TASK PROMPT:
Read the records below and report each line in which "ball" occurs.

(Items from a dataset)
+++

A landscape with many valleys, sampled at points; each row gives a point and its height.
From any point a ball rolls to the lowest of the 2 points nearest to it. It stops when none of these is lower. Distance is the straight distance between rows; heights are no part of it.
potud (h 41.7): 166  85  139  124  72  168  106  90  156  108  153  170  112  154  106  117  180  159  87  105
mifak (h 50.0): 112  144  157  102  159  152  122  108  109  121  160  148  123  106  138  160  99  137  146  144
tud (h 42.6): 90  93  125  122  166  92  123  161  136  118  111  113  135  80  126  63  185  42  107  163
fumeg (h 25.3): 80  156  161  120  135  128  96  140  137  149  122  147  58  102  142  172  132  133  187  115
tinin (h 16.3): 147  116  91  114  128  128  162  104  145  158  111  133  160  199  88  72  167  122  124  97
Lokuz (h 25.6): 161  98  104  142  145  133  133  154  127  116  75  107  167  112  111  83  166  86  112  169
tafi (h 51.9): 133  165  124  117  114  138  135  107  90  124  139  106  167  121  135  127  133  131  146  159
laded (h 35.3): 97  200  144  139  133  146  139  132  167  141  155  167  147  160  158  178  45  149  112  103
gefaz (h 47.6): 118  124  122  179  202  112  150  185  87  113  120  131  122  104  153  134  98  103  100  86
fede (h 41.5): 108  115  135  121  165  90  137  126  76  120  131  117  134  102  126  101  145  76  156  108
niv (h 40.1): 123  175  125  175  89  102  129  140  95  165  131  103  157  158  171  150  72  131  108  114
serav (h 11.5): 117  176  113  203  123  129  132  166  83  130  119  122  161  126  169  154  73  151  79  145
Ribeg (h 37.8): 112  184  138  149  96  128  132  126  130  163  156  137  146  169  167  165  64  150  114  103
nuge (h 35.7): 91  87  104  104  170  97  149  98  139  138  97  123  131  119  82  51  145  94  171  102
regu (h 18.8): 153  89  86  127  159  165  150  163  158  124  89  95  170  127  112  80  157  80  73  159
Tunop (h 33.3): 153  48  97  117  165  120  122  92  150  118  104  155  127  114  70  57  104  137  142  106
sipuz (h 37.7): 146  127  158  113  109  172  94  105  149  124  188  157  95  138  100  196  128  124  66  125
Zesig (h 11.1): 118  154  136  168  170  162  82  156  130  126  120  203  94  104  128  171  99  126  137  83
mun (h 27.1): 152  98  103  131  115  128  127  67  109  104  157  143  179  156  103  77  104  156  121  133
pep (h 48.6): 52  184  166  128  133  93  135  136  85  144  179  125  139  101  139  118  153  102  161  173
mukob (h 35.4): 91  50  120  130  161  94  129  139  156  118  84  103  107  105  101  55  153  94  173  136
bipez (h 48.7): 115  180  150  123  149  157  141  134  112  131  157  141  132  124  156  176  95  151  125  133
Gefa (h 7.2): 103  124  140  156  151  90  119  185  101  138  97  119  67  91  142  130  158  100  162  93
Nobo (h 36.2): 129  143  141  165  46  117  132  125  123  148  171  108  137  165  188  154  103  161  71  92
Bup (h 39.9): 137  117  124  42  113  121  162  82  221  135  127  149  119  127  75  133  128  175  126  150
rulo (h 37.6): 142  138  138  136  54  117  134  100  125  137  187  106  158  179  175  139  98  144  101  111
kop (h 59.1): 130  132  175  81  169  123  167  161  157  127  121  132  94  83  142  180  121  152  137  163
kat (h 36.7): 143  121  113  86  94  152  110  62  161  125  159  165  124  147  82  126  148  156  126  121
Bada (h 30.3): 82  101  134  152  98  89  97  129  149  97  85  94  98  127  117  89  166  128  208  165
Zaba (h 10.5): 155  143  100  101  92  122  144  81  129  142  133  134  158  190  101  104  164  124  138  88
kis (h 53.8): 137  185  104  143  52  128  150  114  126  143  142  88  191  165  151  133  147  119  98  160
lepe (h 45.2): 91  104  134  126  159  74  133  130  104  104  124  111  152  93  116  70  165  53  129  148
ribas (h 55.6): 151  122  139  141  155  123  124  121  64  111  140  125  149  109  141  126  113  114  144  120
Gobu (h 64.1): 154  65  120  107  135  120  82  85  144  117  101  142  93  119  85  122  122  113  154  91
ligi (h 38.7): 124  146  141  89  82  131  144  70  132  129  193  123  162  172  154  150  101  152  113  133
mus (h 62.0): 164  54  103  101  143  141  125  131  164  123  80  111  103  148  100  103  133  116  142  92
peki (h 39.6): 116  183  136  90  94  122  162  82  130  148  171  98  174  166  157  155  95  139  137  148
Babav (h 63.2): 148  54  100  107  138  119  102  94  184  131  78  138  98  156  72  89  121  131  154  89
Lasa (h 21.3): 150  130  95  143  110  132  132  151  158  172  45  118  162  150  96  94  190  101  133  176
pibu (h 7.1): 160  108  86  120  148  143  163  150  133  117  108  93  155  146  123  96  145  90  82  119
buv (h 43.8): 73  177  153  172  147  115  121  186  80  131  146  139  117  86  150  133  148  122  138  157
nila (h 15.1): 120  147  118  156  161  107  133  180  88  139  81  119  92  89  136  138  149  104  124  92
noga (h 11.4): 138  155  125  111  142  109  132  106  86  140  121  126  137  149  130  139  129  91  148  79
Silib (h 31.2): 116  90  91  101  183  122  171  97  149  142  100  117  154  148  81  49  129  99  137  110
petof (h 41.8): 126  114  141  44  115  112  138  85  219  129  107  131  91  117  87  162  118  152  143  147
res (h 25.0): 92  173  123  215  153  120  131  179  86  120  104  147  160  111  156  136  79  137  100  127
Tomi (h 38.9): 52  174  146  176  156  129  115  211  115  128  166  170  104  85  142  127  140  142  158  131
kitos (h 16.2): 127  113  105  124  139  125  143  151  164  155  46  102  137  134  99  78  181  69  137  145
takev (h 35.9): 136  153  166  116  104  155  119  108  151  120  196  154  116  159  142  191  115  137  55  113
rike (h 4.4): 146  148  113  157  164  122  113  142  101  131  124  173  105  145  136  171  94  114  93  44
kuda (h 38.1): 92  148  103  203  183  105  138  190  88  116  86  151  139  111  142  130  94  133  94  88
zesu (h 30.1): 172  119  95  119  128  130  126  157  112  130  88  114  86  125  128  152  141  120  113  71
ribo (h 59.2): 185  92  111  144  85  177  123  148  123  110  141  125  149  141  125  108  171  162  103  149
bet (h 63.1): 134  171  167  117  183  134  175  179  167  118  137  176  121  109  145  185  88  160  92  135
tefif (h 46.8): 99  178  152  134  149  143  142  156  94  128  146  124  124  91  159  150  126  138  142  160
nobaz (h 40.6): 168  81  107  135  112  148  114  116  152  142  90  140  120  163  86  85  143  169  155  135
Lofa (h 29.3): 154  95  97  128  138  134  114  61  137  121  143  167  142  122  74  65  103  167  137  128
Sur (h 39.1): 84  66  117  117  174  120  136  150  156  123  95  98  132  90  112  51  160  67  129  162
Vasen (h 42.3): 124  132  155  150  99  84  122  117  87  165  144  85  187  136  158  123  56  94  136  139
zok (h 36.8): 134  143  84  160  97  88  163  156  107  142  119  78  150  166  164  134  110  114  43  87
biru (h 19.4): 131  174  123  166  109  145  147  154  104  127  157  104  158  127  176  166  82  161  85  159
kiv (h 31.3): 141  78  93  146  145  122  108  75  156  134  110  173  107  101  67  54  91  162  163  116
fak (h 28.0): 96  123  130  151  94  107  101  143  153  130  57  103  123  127  118  86  186  110  182  174
zufi (h 54.5): 121  170  116  114  59  134  178  99  151  139  172  95  190  167  159  140  144  148  103  166
kidi (h 22.1): 156  108  133  111  113  136  97  57  115  106  190  156  141  150  111  140  105  135  103  119
Vored (h 57.6): 164  114  115  138  117  171  130  120  91  98  161  107  174  116  142  118  124  152  119  179
kido (h 56.8): 79  124  161  115  123  123  129  164  136  116  143  98  97  67  146  127  154  144  169  203
Tulal (h 60.5): 155  124  188  79  185  100  168  148  153  122  134  165  120  94  126  180  100  148  113  152
kod (h 38.3): 129  139  129  48  105  137  154  61  188  131  165  155  126  145  87  140  138  160  107  133
Dudi (h 24.9): 109  101  153  125  138  94  85  134  123  132  105  130  65  113  133  149  150  105  192  90
vus (h 28.6): 59  143  176  125  146  126  114  184  148  142  148  152  57  97  154  163  129  147  183  135
futum (h 54.7): 89  85  172  145  139  121  83  154  104  101  151  128  74  70  145  136  128  149  184  148
Fum (h 52.9): 152  173  98  142  91  128  137  123  98  130  121  99  178  140  146  131  148  110  108  147
bekav (h 56.7): 168  103  121  142  135  129  127  114  77  99  147  107  171  134  137  112  106  122  114  135
nuvi (h 15.0): 153  158  132  155  122  128  100  120  113  135  160  162  124  171  146  182  86  125  94  70
zeson (h 28.5): 166  151  113  120  99  179  138  155  120  120  142  115  112  111  152  173  144  176  97  144
Lem (h 60.9): 183  70  98  119  119  147  118  162  152  111  69  99  101  138  124  118  146  126  130  105
zuvo (h 59.9): 189  97  99  133  96  163  117  156  127  124  97  113  123  138  117  116  162  151  129  135
gofa (h 30.6): 165  149  108  142  72  172  150  141  122  107  166  114  129  131  164  157  166  176  70  142
kure (h 38.2): 148  128  143  75  112  168  108  109  156  130  151  145  90  123  114  191  127  140  112  134
maza (h 40.0): 138  132  157  48  123  137  127  98  188  142  138  138  86  120  91  191  124  133  111  144
mup (h 24.5): 122  119  88  103  160  136  172  113  157  140  99  99  168  175  96  68  154  85  113  114
liti (h 38.5): 130  94  116  105  159  103  131  96  108  122  112  128  137  113  99  81  142  105  167  104
lodub (h 25.9): 158  133  83  119  145  123  155  153  108  137  111  102  106  144  139  148  136  107  83  59
denur (h 21.5): 116  123  153  101  139  130  80  102  117  138  115  144  83  101  120  166  125  122  184  110
dekid (h 32.1): 85  118  143  138  91  108  100  154  136  105  103  87  92  96  140  115  168  130  196  173
gege (h 32.9): 89  111  125  167  112  104  101  109  174  102  56  107  106  159  117  88  150  156  204  163
gopu (h 30.5): 84  194  141  149  154  154  133  150  177  109  144  192  152  122  155  168  53  141  118  98
Luzen (h 40.8): 146  159  107  162  68  85  144  138  107  159  128  82  171  170  156  127  108  108  80  111
nutat (h 25.8): 157  156  131  98  126  159  172  164  149  130  149  126  104  111  156  198  125  176  72  145
zim (h 42.1): 167  70  113  129  92  157  97  96  166  131  129  171  112  161  78  101  156  171  122  119
bupu (h 32.5): 118  80  131  135  140  98  113  160  121  115  91  101  115  87  118  76  171  89  159  155
Fem (h 34.2): 124  163  155  147  75  143  128  118  144  136  187  146  117  172  177  182  100  162  61  99
zakik (h 10.7): 132  124  115  111  128  113  139  136  124  140  69  109  134  121  103  89  173  84  168  119
Duso (h 53.0): 141  103  124  138  194  120  139  151  78  106  130  111  133  96  144  124  105  88  115  102
Nud (h 25.1): 116  124  121  153  108  123  116  133  167  163  36  114  139  151  91  86  178  123  167  180
divi (h 18.9): 158  103  89  107  138  132  169  143  125  113  131  96  128  161  146  120  131  97  69  74
benek (h 29.6): 130  108  121  148  128  106  107  164  134  122  70  116  144  77  130  82  188  73  121  186
venav (h 51.6): 129  114  155  126  172  137  83  94  99  120  161  168  116  105  121  164  92  126  144  121
ruz (h 31.5): 153  64  96  135  171  134  150  111  131  120  118  137  159  140  73  46  115  138  115  132
lev (h 39.8): 155  107  149  103  77  170  93  87  155  111  178  161  95  144  105  156  165  135  77  118
Bal (h 39.0): 130  97  113  147  111  144  111  101  169  144  75  127  112  152  90  83  124  192  179  167
dozad (h 32.7): 164  125  112  106  116  137  93  127  127  135  97  125  80  134  126  156  146  121  152  84
gute (h 57.9): 93  141  170  107  153  135  145  175  145  125  128  114  81  70  150  163  129  154  161  170
noge (h 49.8): 59  165  148  114  128  100  132  102  96  124  166  125  149  88  121  91  157  119  163  191
nive (h 24.6): 143  109  160  128  92  130  98  76  120  117  201  136  155  170  154  153  74  135  93  116
rozi (h 51.0): 101  148  135  104  122  138  144  91  116  122  140  111  162  97  110  100  148  139  164  187
mirub (h 34.1): 114  124  138  109  107  131  110  120  132  124  101  107  96  102  124  126  145  140  200  143
zedun (h 53.2): 114  100  170  139  174  137  76  132  99  115  150  164  87  81  138  153  111  132  168  125
befom (h 21.9): 104  178  141  153  163  180  105  150  160  124  145  207  117  112  128  185  84  133  115  105
Sinik (h 46.7): 76  173  160  152  142  93  126  123  73  136  158  124  156  122  152  119  123  94  159  142
Butu (h 5.7): 141  156  105  107  112  107  145  98  102  138  121  116  167  175  118  110  142  93  145  90
luguk (h 33.2): 56  166  163  140  162  137  140  203  150  131  157  173  88  84  154  149  131  151  161  132
Ribot (h 55.8): 92  115  163  149  136  135  112  168  96  117  151  113  99  65  146  128  149  132  168  180
kema (h 61.8): 156  148  168  81  167  128  164  150  158  127  156  162  117  123  138  197  102  145  85  134
tepi (h 13.6): 113  126  126  115  141  92  129  154  117  136  83  103  95  106  126  111  170  80  171  97
vid (h 22.9): 142  167  139  119  122  149  176  155  131  121  167  111  149  126  172  179  102  173  73  164
miba (h 36.4): 97  113  119  183  130  120  112  100  171  140  58  114  103  157  100  78  120  188  186  190
sugud (h 36.1): 133  137  142  79  112  160  116  115  145  132  116  120  90  102  126  166  133  154  163  139
Muda (h 44.4): 103  157  152  158  134  79  129  107  77  141  145  102  178  132  161  121  81  87  153  129
bir (h 15.2): 161  131  133  147  157  144  86  144  108  131  123  171  95  118  125  181  108  116  116  71
lik (h 17.1): 114  153  145  122  148  116  113  126  87  145  126  142  100  112  134  147  139  106  171  100
dezo (h 58.4): 177  117  99  161  88  155  140  138  104  105  143  111  184  144  139  107  152  133  95  174
tam (h 19.3): 161  142  139  118  107  138  108  98  98  121  169  140  134  162  133  161  115  128  110  94
sev (h 26.5): 147  65  94  134  179  153  157  143  147  133  104  116  167  145  91  58  135  106  92  161
Muged (h 34.8): 161  124  116  89  103  145  108  97  128  134  124  144  119  147  99  136  146  133  150  100
paza (h 40.7): 117  160  145  125  92  108  133  94  107  151  164  100  174  159  165  137  69  128  140  136
tiza (h 32.4): 145  160  125  149  83  157  141  132  119  117  174  132  113  151  173  179  135  180  65  110
sife (h 31.4): 139  162  86  150  134  101  162  155  100  134  109  105  125  161  148  150  117  118  62  64
vukat (h 24.7): 163  82  129  127  106  114  116  65  111  96  189  137  170  167  124  101  90  137  101  109

For each start below, name the point where the ball stops.
lepe -> Butu
Babav -> serav
noge -> serav
potud -> serav
petof -> lodub
Nobo -> serav

Call two points neighbours if one is among the 2 nearest of the other. Go from one point of each pair to the other, from neighbour to neighbour, staying as low as possible. Name the highest point that can't be avoided.
Gefa, zakik -> tepi
pibu, rike -> Tunop
rike, Zesig -> bir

+++

WRITTEN RESPONSE:
From any point a ball rolls to the lowest of the 2 points nearest to it. It stops when none of these is lower. Distance is the straight distance between rows; heights are no part of it.
For each start below, name the point where the ball stops.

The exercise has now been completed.